ASSIGNED TASK:
Your task is to retype every entry exactly, omitting nothing.

Records from a data collection:

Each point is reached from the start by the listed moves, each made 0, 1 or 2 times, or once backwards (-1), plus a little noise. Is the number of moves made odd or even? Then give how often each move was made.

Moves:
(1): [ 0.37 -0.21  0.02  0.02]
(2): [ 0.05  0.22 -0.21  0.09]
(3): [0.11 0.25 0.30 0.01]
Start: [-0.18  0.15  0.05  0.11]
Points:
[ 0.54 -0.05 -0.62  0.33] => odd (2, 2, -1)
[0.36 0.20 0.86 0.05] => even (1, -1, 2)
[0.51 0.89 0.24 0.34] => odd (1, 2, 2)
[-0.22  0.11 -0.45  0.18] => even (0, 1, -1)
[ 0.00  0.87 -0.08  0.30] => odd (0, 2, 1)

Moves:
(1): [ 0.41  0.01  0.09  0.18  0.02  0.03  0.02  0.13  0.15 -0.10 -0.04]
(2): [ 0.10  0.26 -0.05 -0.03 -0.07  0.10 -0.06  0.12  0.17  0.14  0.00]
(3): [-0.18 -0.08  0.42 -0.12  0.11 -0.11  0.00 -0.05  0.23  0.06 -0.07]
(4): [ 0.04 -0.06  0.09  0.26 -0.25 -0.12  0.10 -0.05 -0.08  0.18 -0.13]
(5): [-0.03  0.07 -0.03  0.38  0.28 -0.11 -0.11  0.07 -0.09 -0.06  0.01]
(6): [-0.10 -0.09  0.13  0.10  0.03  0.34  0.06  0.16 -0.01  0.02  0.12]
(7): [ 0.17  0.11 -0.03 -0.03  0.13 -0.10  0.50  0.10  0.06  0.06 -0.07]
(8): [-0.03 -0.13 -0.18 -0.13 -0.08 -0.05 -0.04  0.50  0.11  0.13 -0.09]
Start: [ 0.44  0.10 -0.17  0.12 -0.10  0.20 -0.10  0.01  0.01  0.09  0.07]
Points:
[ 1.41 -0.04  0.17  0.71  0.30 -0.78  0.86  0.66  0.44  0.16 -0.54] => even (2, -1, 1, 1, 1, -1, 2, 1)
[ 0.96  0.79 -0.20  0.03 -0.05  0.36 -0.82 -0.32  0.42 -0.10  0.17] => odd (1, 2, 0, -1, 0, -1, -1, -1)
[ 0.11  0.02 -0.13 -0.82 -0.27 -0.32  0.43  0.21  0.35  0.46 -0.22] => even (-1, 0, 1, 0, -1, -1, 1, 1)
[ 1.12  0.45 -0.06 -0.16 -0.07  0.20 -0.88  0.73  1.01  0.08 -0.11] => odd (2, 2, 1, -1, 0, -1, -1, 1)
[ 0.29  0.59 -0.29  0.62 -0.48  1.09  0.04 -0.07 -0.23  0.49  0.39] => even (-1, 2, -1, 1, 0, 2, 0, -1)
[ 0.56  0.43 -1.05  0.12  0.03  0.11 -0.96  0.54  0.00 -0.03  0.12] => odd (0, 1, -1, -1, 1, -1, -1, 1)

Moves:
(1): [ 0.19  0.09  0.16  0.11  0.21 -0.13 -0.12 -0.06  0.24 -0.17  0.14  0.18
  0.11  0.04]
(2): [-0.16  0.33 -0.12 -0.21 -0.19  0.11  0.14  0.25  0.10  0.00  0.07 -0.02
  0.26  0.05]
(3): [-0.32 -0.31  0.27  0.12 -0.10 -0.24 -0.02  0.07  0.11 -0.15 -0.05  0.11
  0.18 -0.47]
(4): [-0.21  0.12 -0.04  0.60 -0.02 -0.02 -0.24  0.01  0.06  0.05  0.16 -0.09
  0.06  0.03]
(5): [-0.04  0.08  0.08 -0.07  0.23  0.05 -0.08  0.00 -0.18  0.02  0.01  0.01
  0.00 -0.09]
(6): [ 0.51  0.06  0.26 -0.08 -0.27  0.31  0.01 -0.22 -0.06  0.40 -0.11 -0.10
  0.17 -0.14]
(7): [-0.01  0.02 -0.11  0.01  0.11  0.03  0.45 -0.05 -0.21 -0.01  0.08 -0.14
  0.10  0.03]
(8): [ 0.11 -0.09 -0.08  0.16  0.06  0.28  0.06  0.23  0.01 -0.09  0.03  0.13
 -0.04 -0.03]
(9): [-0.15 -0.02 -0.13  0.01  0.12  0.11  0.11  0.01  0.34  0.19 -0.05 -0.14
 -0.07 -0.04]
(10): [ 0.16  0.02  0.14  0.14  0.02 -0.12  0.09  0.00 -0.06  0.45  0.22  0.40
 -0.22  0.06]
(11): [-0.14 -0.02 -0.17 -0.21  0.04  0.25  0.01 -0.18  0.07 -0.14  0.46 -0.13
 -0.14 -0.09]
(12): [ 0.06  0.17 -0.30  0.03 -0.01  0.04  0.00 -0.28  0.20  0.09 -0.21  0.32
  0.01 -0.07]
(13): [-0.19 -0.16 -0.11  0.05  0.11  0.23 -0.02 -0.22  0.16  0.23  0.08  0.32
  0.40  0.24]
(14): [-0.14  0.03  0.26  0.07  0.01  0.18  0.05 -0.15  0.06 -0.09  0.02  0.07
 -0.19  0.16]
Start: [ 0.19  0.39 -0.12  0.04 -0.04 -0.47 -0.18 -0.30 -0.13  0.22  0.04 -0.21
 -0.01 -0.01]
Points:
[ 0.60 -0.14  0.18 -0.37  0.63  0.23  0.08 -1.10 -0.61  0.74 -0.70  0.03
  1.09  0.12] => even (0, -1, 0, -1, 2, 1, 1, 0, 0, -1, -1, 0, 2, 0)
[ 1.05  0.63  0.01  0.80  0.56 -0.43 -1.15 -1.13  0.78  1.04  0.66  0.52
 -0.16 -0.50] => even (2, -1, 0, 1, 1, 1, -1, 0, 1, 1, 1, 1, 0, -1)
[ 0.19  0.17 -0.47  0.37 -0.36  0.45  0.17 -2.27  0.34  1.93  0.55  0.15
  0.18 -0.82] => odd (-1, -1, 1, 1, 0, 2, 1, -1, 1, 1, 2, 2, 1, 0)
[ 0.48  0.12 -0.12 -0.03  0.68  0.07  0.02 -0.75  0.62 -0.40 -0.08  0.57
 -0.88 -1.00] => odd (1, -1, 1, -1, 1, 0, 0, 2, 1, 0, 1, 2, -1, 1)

EXERCISE SOLUTION:
Each point is reached from the start by the listed moves, each made 0, 1 or 2 times, or once backwards (-1), plus a little noise. Is the number of moves made odd or even? Then give how often each move was made.

Moves:
(1): [ 0.37 -0.21  0.02  0.02]
(2): [ 0.05  0.22 -0.21  0.09]
(3): [0.11 0.25 0.30 0.01]
Start: [-0.18  0.15  0.05  0.11]
Points:
[ 0.54 -0.05 -0.62  0.33] => odd (2, 2, -1)
[0.36 0.20 0.86 0.05] => even (1, -1, 2)
[0.51 0.89 0.24 0.34] => odd (1, 2, 2)
[-0.22  0.11 -0.45  0.18] => even (0, 1, -1)
[ 0.00  0.87 -0.08  0.30] => odd (0, 2, 1)

Moves:
(1): [ 0.41  0.01  0.09  0.18  0.02  0.03  0.02  0.13  0.15 -0.10 -0.04]
(2): [ 0.10  0.26 -0.05 -0.03 -0.07  0.10 -0.06  0.12  0.17  0.14  0.00]
(3): [-0.18 -0.08  0.42 -0.12  0.11 -0.11  0.00 -0.05  0.23  0.06 -0.07]
(4): [ 0.04 -0.06  0.09  0.26 -0.25 -0.12  0.10 -0.05 -0.08  0.18 -0.13]
(5): [-0.03  0.07 -0.03  0.38  0.28 -0.11 -0.11  0.07 -0.09 -0.06  0.01]
(6): [-0.10 -0.09  0.13  0.10  0.03  0.34  0.06  0.16 -0.01  0.02  0.12]
(7): [ 0.17  0.11 -0.03 -0.03  0.13 -0.10  0.50  0.10  0.06  0.06 -0.07]
(8): [-0.03 -0.13 -0.18 -0.13 -0.08 -0.05 -0.04  0.50  0.11  0.13 -0.09]
Start: [ 0.44  0.10 -0.17  0.12 -0.10  0.20 -0.10  0.01  0.01  0.09  0.07]
Points:
[ 1.41 -0.04  0.17  0.71  0.30 -0.78  0.86  0.66  0.44  0.16 -0.54] => even (2, -1, 1, 1, 1, -1, 2, 1)
[ 0.96  0.79 -0.20  0.03 -0.05  0.36 -0.82 -0.32  0.42 -0.10  0.17] => odd (1, 2, 0, -1, 0, -1, -1, -1)
[ 0.11  0.02 -0.13 -0.82 -0.27 -0.32  0.43  0.21  0.35  0.46 -0.22] => even (-1, 0, 1, 0, -1, -1, 1, 1)
[ 1.12  0.45 -0.06 -0.16 -0.07  0.20 -0.88  0.73  1.01  0.08 -0.11] => odd (2, 2, 1, -1, 0, -1, -1, 1)
[ 0.29  0.59 -0.29  0.62 -0.48  1.09  0.04 -0.07 -0.23  0.49  0.39] => even (-1, 2, -1, 1, 0, 2, 0, -1)
[ 0.56  0.43 -1.05  0.12  0.03  0.11 -0.96  0.54  0.00 -0.03  0.12] => odd (0, 1, -1, -1, 1, -1, -1, 1)

Moves:
(1): [ 0.19  0.09  0.16  0.11  0.21 -0.13 -0.12 -0.06  0.24 -0.17  0.14  0.18
  0.11  0.04]
(2): [-0.16  0.33 -0.12 -0.21 -0.19  0.11  0.14  0.25  0.10  0.00  0.07 -0.02
  0.26  0.05]
(3): [-0.32 -0.31  0.27  0.12 -0.10 -0.24 -0.02  0.07  0.11 -0.15 -0.05  0.11
  0.18 -0.47]
(4): [-0.21  0.12 -0.04  0.60 -0.02 -0.02 -0.24  0.01  0.06  0.05  0.16 -0.09
  0.06  0.03]
(5): [-0.04  0.08  0.08 -0.07  0.23  0.05 -0.08  0.00 -0.18  0.02  0.01  0.01
  0.00 -0.09]
(6): [ 0.51  0.06  0.26 -0.08 -0.27  0.31  0.01 -0.22 -0.06  0.40 -0.11 -0.10
  0.17 -0.14]
(7): [-0.01  0.02 -0.11  0.01  0.11  0.03  0.45 -0.05 -0.21 -0.01  0.08 -0.14
  0.10  0.03]
(8): [ 0.11 -0.09 -0.08  0.16  0.06  0.28  0.06  0.23  0.01 -0.09  0.03  0.13
 -0.04 -0.03]
(9): [-0.15 -0.02 -0.13  0.01  0.12  0.11  0.11  0.01  0.34  0.19 -0.05 -0.14
 -0.07 -0.04]
(10): [ 0.16  0.02  0.14  0.14  0.02 -0.12  0.09  0.00 -0.06  0.45  0.22  0.40
 -0.22  0.06]
(11): [-0.14 -0.02 -0.17 -0.21  0.04  0.25  0.01 -0.18  0.07 -0.14  0.46 -0.13
 -0.14 -0.09]
(12): [ 0.06  0.17 -0.30  0.03 -0.01  0.04  0.00 -0.28  0.20  0.09 -0.21  0.32
  0.01 -0.07]
(13): [-0.19 -0.16 -0.11  0.05  0.11  0.23 -0.02 -0.22  0.16  0.23  0.08  0.32
  0.40  0.24]
(14): [-0.14  0.03  0.26  0.07  0.01  0.18  0.05 -0.15  0.06 -0.09  0.02  0.07
 -0.19  0.16]
Start: [ 0.19  0.39 -0.12  0.04 -0.04 -0.47 -0.18 -0.30 -0.13  0.22  0.04 -0.21
 -0.01 -0.01]
Points:
[ 0.60 -0.14  0.18 -0.37  0.63  0.23  0.08 -1.10 -0.61  0.74 -0.70  0.03
  1.09  0.12] => even (0, -1, 0, -1, 2, 1, 1, 0, 0, -1, -1, 0, 2, 0)
[ 1.05  0.63  0.01  0.80  0.56 -0.43 -1.15 -1.13  0.78  1.04  0.66  0.52
 -0.16 -0.50] => even (2, -1, 0, 1, 1, 1, -1, 0, 1, 1, 1, 1, 0, -1)
[ 0.19  0.17 -0.47  0.37 -0.36  0.45  0.17 -2.27  0.34  1.93  0.55  0.15
  0.18 -0.82] => odd (-1, -1, 1, 1, 0, 2, 1, -1, 1, 1, 2, 2, 1, 0)
[ 0.48  0.12 -0.12 -0.03  0.68  0.07  0.02 -0.75  0.62 -0.40 -0.08  0.57
 -0.88 -1.00] => odd (1, -1, 1, -1, 1, 0, 0, 2, 1, 0, 1, 2, -1, 1)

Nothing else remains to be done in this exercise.